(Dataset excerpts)
####

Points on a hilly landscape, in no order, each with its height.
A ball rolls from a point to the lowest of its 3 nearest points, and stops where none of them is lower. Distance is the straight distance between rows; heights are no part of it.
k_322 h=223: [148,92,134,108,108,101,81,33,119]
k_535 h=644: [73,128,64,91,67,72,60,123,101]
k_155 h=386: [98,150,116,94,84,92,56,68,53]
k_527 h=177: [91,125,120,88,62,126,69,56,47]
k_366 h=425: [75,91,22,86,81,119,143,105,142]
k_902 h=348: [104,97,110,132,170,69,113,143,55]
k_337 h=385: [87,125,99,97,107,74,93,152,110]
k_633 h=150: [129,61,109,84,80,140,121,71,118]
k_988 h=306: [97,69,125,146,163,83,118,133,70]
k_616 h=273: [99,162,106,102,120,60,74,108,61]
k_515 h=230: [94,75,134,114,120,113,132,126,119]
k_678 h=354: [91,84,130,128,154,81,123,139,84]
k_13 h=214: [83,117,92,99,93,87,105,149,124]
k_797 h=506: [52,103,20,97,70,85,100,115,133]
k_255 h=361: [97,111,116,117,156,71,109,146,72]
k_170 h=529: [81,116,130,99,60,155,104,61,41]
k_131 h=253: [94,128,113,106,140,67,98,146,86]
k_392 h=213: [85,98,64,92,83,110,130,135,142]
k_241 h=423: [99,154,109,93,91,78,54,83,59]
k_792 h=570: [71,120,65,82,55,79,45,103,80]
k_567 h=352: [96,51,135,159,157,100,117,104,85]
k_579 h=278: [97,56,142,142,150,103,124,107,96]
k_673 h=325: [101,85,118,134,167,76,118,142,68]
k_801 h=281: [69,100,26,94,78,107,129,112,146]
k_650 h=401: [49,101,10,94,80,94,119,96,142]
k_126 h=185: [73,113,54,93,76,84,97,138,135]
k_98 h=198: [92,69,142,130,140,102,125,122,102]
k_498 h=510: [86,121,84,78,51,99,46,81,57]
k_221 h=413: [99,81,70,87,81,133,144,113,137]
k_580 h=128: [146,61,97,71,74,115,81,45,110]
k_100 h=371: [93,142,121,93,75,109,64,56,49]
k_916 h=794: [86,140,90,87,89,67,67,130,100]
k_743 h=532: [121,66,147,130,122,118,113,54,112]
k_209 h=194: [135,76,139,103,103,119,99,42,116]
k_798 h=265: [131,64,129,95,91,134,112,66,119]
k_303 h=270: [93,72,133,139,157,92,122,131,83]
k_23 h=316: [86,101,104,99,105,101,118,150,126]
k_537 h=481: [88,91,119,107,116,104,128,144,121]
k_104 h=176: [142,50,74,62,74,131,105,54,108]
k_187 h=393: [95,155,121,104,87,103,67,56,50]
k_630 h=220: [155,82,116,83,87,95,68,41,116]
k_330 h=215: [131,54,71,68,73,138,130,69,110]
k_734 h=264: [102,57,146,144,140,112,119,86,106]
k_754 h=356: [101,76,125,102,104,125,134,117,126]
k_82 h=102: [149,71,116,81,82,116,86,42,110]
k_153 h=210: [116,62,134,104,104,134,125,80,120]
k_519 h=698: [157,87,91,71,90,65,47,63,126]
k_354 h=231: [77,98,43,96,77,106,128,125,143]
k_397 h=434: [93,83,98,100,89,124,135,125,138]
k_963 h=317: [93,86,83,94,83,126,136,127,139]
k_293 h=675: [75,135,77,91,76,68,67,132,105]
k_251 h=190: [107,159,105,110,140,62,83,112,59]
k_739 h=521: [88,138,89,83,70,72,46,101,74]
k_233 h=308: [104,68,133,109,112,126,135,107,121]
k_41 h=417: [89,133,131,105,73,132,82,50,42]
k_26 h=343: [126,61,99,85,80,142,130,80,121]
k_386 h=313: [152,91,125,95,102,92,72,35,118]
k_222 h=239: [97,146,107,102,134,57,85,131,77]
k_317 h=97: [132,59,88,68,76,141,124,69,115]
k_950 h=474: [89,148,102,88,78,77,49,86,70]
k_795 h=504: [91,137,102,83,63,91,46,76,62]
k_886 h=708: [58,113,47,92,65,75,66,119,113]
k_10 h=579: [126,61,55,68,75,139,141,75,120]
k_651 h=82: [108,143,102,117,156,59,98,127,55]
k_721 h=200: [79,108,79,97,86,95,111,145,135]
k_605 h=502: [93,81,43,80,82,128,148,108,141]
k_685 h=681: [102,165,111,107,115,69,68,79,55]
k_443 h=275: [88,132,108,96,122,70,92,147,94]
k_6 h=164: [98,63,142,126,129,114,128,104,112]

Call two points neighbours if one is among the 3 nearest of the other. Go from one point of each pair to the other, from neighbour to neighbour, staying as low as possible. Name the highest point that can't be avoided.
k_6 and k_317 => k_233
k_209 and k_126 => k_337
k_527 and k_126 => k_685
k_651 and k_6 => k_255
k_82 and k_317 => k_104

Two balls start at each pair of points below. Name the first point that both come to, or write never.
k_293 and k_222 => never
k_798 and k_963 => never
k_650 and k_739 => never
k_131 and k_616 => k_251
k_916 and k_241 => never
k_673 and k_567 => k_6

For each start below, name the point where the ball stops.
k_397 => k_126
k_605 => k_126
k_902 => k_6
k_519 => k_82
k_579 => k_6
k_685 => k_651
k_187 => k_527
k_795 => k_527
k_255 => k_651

####

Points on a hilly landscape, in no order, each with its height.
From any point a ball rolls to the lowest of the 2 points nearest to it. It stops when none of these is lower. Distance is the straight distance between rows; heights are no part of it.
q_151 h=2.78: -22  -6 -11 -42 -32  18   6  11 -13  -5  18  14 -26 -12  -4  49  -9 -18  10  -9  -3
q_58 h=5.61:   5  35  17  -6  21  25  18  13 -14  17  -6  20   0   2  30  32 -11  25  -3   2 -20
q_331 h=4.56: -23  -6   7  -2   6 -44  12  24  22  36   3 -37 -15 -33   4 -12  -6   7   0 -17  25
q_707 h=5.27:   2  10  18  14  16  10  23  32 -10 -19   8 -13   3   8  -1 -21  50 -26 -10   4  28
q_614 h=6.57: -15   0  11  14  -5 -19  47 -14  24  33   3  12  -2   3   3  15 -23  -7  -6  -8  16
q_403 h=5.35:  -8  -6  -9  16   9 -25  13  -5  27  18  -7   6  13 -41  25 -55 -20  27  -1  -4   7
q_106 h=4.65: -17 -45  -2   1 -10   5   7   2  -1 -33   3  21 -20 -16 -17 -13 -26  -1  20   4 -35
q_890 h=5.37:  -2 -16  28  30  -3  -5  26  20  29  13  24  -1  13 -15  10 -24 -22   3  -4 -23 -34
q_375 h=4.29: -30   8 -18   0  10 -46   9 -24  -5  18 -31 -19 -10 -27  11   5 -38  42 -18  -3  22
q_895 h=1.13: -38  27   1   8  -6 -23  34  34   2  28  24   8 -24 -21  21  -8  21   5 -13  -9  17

####

_What the task asks_
The expected answer is an exact copy of the lines above, beginning at the line with "k_650 h=401: [49,101,10,94,80,94,119,96,142]" and ending at the line with "k_354 h=231: [77,98,43,96,77,106,128,125,143]", with both ends in.

_Result of the exercise_
k_650 h=401: [49,101,10,94,80,94,119,96,142]
k_126 h=185: [73,113,54,93,76,84,97,138,135]
k_98 h=198: [92,69,142,130,140,102,125,122,102]
k_498 h=510: [86,121,84,78,51,99,46,81,57]
k_221 h=413: [99,81,70,87,81,133,144,113,137]
k_580 h=128: [146,61,97,71,74,115,81,45,110]
k_100 h=371: [93,142,121,93,75,109,64,56,49]
k_916 h=794: [86,140,90,87,89,67,67,130,100]
k_743 h=532: [121,66,147,130,122,118,113,54,112]
k_209 h=194: [135,76,139,103,103,119,99,42,116]
k_798 h=265: [131,64,129,95,91,134,112,66,119]
k_303 h=270: [93,72,133,139,157,92,122,131,83]
k_23 h=316: [86,101,104,99,105,101,118,150,126]
k_537 h=481: [88,91,119,107,116,104,128,144,121]
k_104 h=176: [142,50,74,62,74,131,105,54,108]
k_187 h=393: [95,155,121,104,87,103,67,56,50]
k_630 h=220: [155,82,116,83,87,95,68,41,116]
k_330 h=215: [131,54,71,68,73,138,130,69,110]
k_734 h=264: [102,57,146,144,140,112,119,86,106]
k_754 h=356: [101,76,125,102,104,125,134,117,126]
k_82 h=102: [149,71,116,81,82,116,86,42,110]
k_153 h=210: [116,62,134,104,104,134,125,80,120]
k_519 h=698: [157,87,91,71,90,65,47,63,126]
k_354 h=231: [77,98,43,96,77,106,128,125,143]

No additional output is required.